====== SUPPLIED INFORMATION

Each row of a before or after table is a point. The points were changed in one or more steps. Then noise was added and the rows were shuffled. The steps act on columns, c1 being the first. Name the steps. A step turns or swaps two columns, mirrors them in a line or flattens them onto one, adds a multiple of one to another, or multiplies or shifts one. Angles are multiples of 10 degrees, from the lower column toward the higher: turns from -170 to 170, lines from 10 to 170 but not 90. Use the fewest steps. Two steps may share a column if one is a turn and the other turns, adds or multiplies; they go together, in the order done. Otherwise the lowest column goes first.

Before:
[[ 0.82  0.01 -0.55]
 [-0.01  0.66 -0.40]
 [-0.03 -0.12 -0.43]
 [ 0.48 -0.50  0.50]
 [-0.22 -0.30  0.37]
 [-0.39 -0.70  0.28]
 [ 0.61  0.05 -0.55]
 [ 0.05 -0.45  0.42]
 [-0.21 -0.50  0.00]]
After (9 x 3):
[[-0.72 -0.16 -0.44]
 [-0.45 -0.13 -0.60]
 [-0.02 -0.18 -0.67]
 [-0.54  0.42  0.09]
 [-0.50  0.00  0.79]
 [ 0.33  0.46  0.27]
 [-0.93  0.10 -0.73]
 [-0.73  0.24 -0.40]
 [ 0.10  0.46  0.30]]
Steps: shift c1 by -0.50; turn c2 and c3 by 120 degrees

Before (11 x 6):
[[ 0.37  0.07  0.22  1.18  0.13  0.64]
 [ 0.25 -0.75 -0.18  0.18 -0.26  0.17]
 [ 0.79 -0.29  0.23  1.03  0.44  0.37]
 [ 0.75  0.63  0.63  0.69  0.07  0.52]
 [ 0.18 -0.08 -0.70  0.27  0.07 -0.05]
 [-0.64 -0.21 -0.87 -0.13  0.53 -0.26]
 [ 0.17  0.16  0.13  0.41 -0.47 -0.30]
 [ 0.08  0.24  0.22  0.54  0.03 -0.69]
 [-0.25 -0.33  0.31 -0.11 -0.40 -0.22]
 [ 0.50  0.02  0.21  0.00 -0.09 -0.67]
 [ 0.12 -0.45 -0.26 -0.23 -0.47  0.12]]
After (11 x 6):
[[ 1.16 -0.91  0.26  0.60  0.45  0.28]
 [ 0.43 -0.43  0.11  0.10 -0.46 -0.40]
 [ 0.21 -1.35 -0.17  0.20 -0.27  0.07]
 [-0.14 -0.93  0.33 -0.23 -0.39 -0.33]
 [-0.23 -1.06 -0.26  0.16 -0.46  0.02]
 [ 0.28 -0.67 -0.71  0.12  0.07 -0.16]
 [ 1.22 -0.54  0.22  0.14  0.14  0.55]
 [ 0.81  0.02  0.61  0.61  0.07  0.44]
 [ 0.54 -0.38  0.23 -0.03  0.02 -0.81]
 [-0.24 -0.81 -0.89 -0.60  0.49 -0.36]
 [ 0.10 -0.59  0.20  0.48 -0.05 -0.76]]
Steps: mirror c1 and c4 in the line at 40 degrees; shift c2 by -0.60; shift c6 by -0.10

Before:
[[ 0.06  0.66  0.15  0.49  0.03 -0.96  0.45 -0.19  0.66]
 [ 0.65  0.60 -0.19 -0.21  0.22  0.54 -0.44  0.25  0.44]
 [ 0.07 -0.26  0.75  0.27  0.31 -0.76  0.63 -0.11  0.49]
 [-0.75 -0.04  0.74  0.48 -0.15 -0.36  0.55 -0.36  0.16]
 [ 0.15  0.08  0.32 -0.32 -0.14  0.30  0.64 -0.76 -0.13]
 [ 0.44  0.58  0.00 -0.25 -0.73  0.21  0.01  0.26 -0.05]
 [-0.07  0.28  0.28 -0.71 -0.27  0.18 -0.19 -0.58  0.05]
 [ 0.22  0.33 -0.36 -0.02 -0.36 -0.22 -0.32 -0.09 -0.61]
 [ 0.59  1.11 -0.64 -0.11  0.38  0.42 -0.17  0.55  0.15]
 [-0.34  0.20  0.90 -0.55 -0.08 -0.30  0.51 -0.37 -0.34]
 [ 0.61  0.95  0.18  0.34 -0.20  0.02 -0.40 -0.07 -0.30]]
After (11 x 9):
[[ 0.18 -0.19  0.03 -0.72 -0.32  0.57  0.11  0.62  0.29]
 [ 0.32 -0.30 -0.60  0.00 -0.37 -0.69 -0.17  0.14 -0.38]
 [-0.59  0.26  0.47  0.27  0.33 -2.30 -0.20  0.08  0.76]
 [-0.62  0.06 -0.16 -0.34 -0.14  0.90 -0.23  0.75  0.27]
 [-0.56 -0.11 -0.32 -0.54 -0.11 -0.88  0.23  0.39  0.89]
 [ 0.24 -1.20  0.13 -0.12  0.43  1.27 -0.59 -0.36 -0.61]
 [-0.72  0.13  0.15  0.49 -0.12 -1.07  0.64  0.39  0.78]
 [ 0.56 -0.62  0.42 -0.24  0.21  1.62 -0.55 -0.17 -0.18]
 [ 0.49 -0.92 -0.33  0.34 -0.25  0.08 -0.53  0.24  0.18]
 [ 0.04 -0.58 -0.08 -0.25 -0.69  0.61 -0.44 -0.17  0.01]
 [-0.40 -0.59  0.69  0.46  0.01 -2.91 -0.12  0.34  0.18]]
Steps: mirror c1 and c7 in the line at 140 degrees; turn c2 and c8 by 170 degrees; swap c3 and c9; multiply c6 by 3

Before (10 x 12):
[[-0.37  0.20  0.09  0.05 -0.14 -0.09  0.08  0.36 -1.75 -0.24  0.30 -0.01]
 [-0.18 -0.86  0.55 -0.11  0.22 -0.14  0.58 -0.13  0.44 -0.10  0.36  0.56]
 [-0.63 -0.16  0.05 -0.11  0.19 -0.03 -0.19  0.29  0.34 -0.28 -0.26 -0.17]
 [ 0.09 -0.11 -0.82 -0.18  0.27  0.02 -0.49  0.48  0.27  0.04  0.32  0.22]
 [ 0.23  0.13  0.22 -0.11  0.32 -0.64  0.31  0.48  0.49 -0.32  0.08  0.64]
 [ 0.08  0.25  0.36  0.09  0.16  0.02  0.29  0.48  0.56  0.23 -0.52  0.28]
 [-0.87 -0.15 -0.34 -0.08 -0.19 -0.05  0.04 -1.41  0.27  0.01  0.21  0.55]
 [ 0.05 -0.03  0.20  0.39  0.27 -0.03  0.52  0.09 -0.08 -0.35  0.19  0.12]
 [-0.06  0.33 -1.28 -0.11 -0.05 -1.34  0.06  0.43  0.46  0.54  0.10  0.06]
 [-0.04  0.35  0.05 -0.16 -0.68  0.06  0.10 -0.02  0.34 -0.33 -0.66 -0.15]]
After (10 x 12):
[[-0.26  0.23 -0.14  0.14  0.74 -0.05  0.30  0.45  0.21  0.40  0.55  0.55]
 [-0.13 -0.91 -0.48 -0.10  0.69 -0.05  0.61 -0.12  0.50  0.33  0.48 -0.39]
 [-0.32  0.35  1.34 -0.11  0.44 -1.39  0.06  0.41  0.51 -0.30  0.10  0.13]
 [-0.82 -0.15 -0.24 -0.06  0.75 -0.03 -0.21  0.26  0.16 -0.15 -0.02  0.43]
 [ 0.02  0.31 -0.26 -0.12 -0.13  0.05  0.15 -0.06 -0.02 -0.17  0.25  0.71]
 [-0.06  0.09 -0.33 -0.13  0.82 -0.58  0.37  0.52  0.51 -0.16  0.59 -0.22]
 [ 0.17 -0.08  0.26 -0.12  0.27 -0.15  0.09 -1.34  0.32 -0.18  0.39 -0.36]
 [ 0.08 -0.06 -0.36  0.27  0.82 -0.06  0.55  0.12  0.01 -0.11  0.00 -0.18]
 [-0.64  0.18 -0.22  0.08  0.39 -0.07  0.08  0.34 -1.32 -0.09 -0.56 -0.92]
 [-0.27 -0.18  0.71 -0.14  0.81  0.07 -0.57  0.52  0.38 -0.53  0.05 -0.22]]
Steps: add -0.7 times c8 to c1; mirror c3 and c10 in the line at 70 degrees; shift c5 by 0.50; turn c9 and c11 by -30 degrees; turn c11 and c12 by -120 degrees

============

▶ **TASK INSTRUCTIONS**: Set out exactly the lines from the one bearing "[ 0.08 -0.06" through the end of the data, including both ends and omitting all others.

▶ **RESPONSE AREA**:
 [ 0.08 -0.06 -0.36  0.27  0.82 -0.06  0.55  0.12  0.01 -0.11  0.00 -0.18]
 [-0.64  0.18 -0.22  0.08  0.39 -0.07  0.08  0.34 -1.32 -0.09 -0.56 -0.92]
 [-0.27 -0.18  0.71 -0.14  0.81  0.07 -0.57  0.52  0.38 -0.53  0.05 -0.22]]
Steps: add -0.7 times c8 to c1; mirror c3 and c10 in the line at 70 degrees; shift c5 by 0.50; turn c9 and c11 by -30 degrees; turn c11 and c12 by -120 degrees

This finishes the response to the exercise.